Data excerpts
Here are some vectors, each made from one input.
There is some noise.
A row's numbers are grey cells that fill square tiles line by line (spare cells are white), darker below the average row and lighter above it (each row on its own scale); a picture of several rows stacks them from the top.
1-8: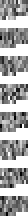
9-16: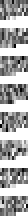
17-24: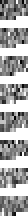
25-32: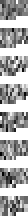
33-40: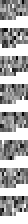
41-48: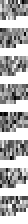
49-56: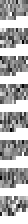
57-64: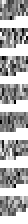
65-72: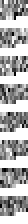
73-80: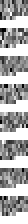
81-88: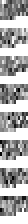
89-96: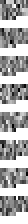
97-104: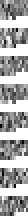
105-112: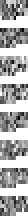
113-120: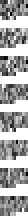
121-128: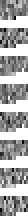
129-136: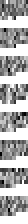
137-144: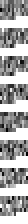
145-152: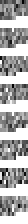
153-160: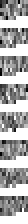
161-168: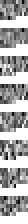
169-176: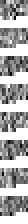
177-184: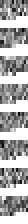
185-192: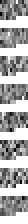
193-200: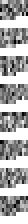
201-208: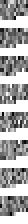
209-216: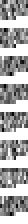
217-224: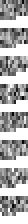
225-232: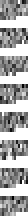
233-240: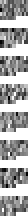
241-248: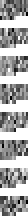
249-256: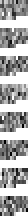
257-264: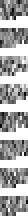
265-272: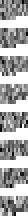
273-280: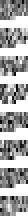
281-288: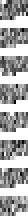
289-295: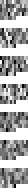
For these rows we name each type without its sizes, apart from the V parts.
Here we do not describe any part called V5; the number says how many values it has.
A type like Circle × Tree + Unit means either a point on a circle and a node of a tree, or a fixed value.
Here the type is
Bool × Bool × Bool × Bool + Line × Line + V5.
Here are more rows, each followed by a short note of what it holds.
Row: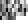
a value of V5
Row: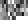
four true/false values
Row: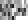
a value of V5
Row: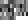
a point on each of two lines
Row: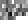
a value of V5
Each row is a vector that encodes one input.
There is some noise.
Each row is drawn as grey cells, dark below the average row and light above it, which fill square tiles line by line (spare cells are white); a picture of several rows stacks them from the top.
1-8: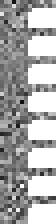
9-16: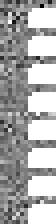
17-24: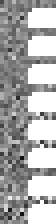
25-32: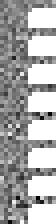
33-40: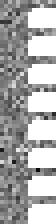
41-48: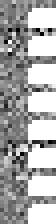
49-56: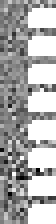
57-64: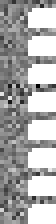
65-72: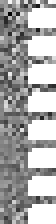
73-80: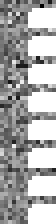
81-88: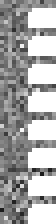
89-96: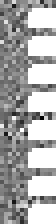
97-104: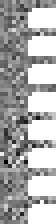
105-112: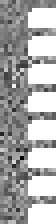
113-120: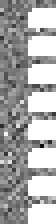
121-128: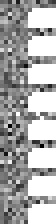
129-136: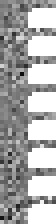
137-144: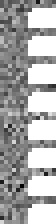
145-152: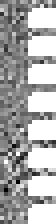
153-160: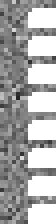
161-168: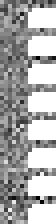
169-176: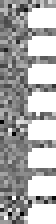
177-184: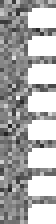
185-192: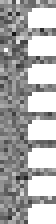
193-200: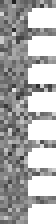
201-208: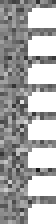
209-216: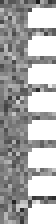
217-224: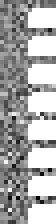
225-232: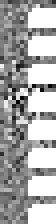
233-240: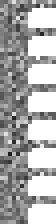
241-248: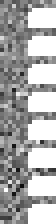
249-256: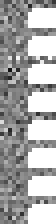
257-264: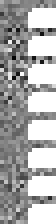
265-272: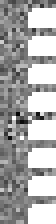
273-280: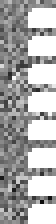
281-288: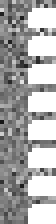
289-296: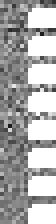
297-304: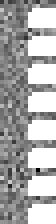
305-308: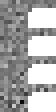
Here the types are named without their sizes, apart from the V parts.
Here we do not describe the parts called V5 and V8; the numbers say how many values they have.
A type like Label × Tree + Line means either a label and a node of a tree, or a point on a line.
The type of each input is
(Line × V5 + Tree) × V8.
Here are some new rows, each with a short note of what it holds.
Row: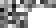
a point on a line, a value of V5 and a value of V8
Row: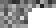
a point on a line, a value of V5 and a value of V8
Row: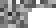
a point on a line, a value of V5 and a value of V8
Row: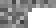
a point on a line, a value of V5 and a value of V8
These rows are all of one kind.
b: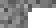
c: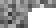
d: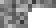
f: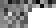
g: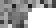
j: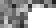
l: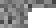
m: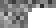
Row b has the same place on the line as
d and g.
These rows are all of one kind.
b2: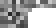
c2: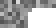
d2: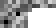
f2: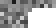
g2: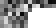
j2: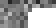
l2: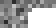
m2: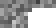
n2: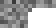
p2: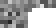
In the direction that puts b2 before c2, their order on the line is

*TASK DETAILS*:
Count the lines above that contain the word "average", and reply with only that number.

*RESPONSE*:
2